╭─ Data for this task

[[-23  28  -3  28  -6  -5  30  28]
 [ 47  -3  24  -2  26  28  -1  -3]
 [ 44  -2  23  -1  25  27   0  -2]
 [ 46  -2  23  -2  24  27   1  -2]
 [-33  37  -6  36 -10 -13  33  36]
 [-26  30  -4  29  -7  -7  30  30]
 [-19  24   2  25   2   0  19  23]
 [-14  23   2  23  -3   1  28  24]
 [ 44  -1  23   0  24  27   0  -1]
 [ 41   1  23  -1  24  25   0  -2]
 [ 44  -2  24  -1  25  26   0  -2]
 [-16  24   0  23  -3   0  27  24]
 [ 12  13  11  12  13  13  12  13]
 [-19  24  -1  25  -5  -2  27  25]
 [-35  39  -6  38  -9 -15  32  37]]
Rows and columns are numbered from 1.
Give the maximum.
A: 47
The entry at row 3, column 1: 44
Give the bottom entry of the column that holds the largest entry.
A: -35
Give the entry in the top-right corner.
A: 28
Give the entry in row 1 and column 3.
A: -3
Give the entry just right of -35.
A: 39
Give the top entry of the column that holds the smallest entry.
A: -23
The entry at row 1, column 2 -> 28
Give the entry in the bottom-right corner.
A: 37
Give the entry just right of the largest entry.
A: -3
Give the entry in row 3 and column 3.
A: 23
The entry directly below -16: 12
Give the entry directly above the smallest entry.
A: -19
Give the entry in row 2 and column 3.
A: 24
The entry directly below 29: 25

Questions about the table below. Indices start at 1.
1) Find the entry in row 1 and column 1.
2) Find the entry just left of 172.2.
3) Find the entry at row 1, column 2.
4) Find the entry in row 3 and column 3.
5) Find the entry at row 2, column 3.
6) Find the top entry of the column that holds the largest entry.
7) Find the entry in row 3 and column 1.
8) Find the entry directly below -7.5.
[[  64.5   62.2  142.7  145.1  171.5   26.4   89.0 -116.9   67.8]
 [  36.7   20.2  -28.9   24.8  -88.2   78.2  -39.6  172.2   48.2]
 [ 145.6  -24.4  -84.3   92.3   94.0   43.2   32.0  -39.0   31.8]
 [  -7.5    0.9 -114.0   67.5  -10.9   91.9  -19.3   87.9   77.9]
 [ 120.1   10.2   31.9  152.5   15.3    3.9  128.4  -12.0   34.1]
 [  67.0  -87.6 -188.2   -8.4   18.9  129.7 -189.4  109.3   58.1]]
1) 64.5
2) -39.6
3) 62.2
4) -84.3
5) -28.9
6) -116.9
7) 145.6
8) 120.1

M =  112  -471   572   168    32  -543  -463  -341   836  -420  -136   130  -216    79  -187
Which number is the entry just left of -136?
A: -420
The entry just left of the centre entry is -463
The entry at the centre -> -341
The entry just right of -471 -> 572

[[-64.6  28.0 -26.8  26.0 -33.0 -29.1  37.1  32.1  35.9 -24.8]
 [-64.6  27.4 -27.1  26.8 -34.0 -29.4  34.3  27.8  34.5 -23.5]
 [ 61.9 -26.4  18.6 -25.7  24.9  28.4 -23.6 -27.9 -29.0  22.3]
 [-60.2  23.7 -25.3  24.9 -34.2 -26.4  30.9  27.0  29.9 -22.6]
 [ 69.2 -29.5  20.5 -29.2  27.6  30.5 -25.9 -30.7 -37.3  22.6]
 [-62.3  24.6 -26.0  25.6 -35.4 -27.0  32.3  27.1  32.0 -22.1]
 [-61.7  25.6 -23.8  24.8 -34.8 -24.7  33.2  26.4  30.5 -19.0]
 [-53.2  24.1 -24.1  22.8 -31.0 -23.8  30.3  21.7  26.5 -20.6]]
Indices start at 1.
The entry in row 1 and column 1: -64.6
Give the entry at row 2, column 1.
Answer: -64.6
Give the entry at row 1, column 3.
Answer: -26.8
Give the entry in the bottom-left corner.
Answer: -53.2
Give the entry at row 3, column 2.
Answer: -26.4
The entry just right of -26.8 -> 26.0
The entry in row 1 and column 2: 28.0
The top-right entry -> -24.8
The entry in row 3 and column 1 -> 61.9
The entry at row 2, column 3 is -27.1
Give the entry directly above the largest entry.
Answer: -60.2
Give the entry just right of -29.4.
Answer: 34.3
Give the entry just right of 27.6.
Answer: 30.5
The entry directly below -29.4 is 28.4
Give the entry just right of -27.9.
Answer: -29.0
Give the entry directly above -61.7.
Answer: -62.3
The entry at row 2, column 2 is 27.4
Give the entry just left of -34.2.
Answer: 24.9
Give the entry directly below 24.8.
Answer: 22.8
Give the entry just right of the largest entry.
Answer: -29.5
The entry in the bottom-right corner: -20.6
Give the entry just left of 33.2.
Answer: -24.7
The entry at row 3, column 3: 18.6
The entry directly above -25.7: 26.8
The entry just left of -24.8 -> 35.9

╰─

What the exercise asks: Your answer should consist of the lines of the listing that contain "holds", copied as they stand.

Reply:
Give the bottom entry of the column that holds the largest entry.
Give the top entry of the column that holds the smallest entry.
6) Find the top entry of the column that holds the largest entry.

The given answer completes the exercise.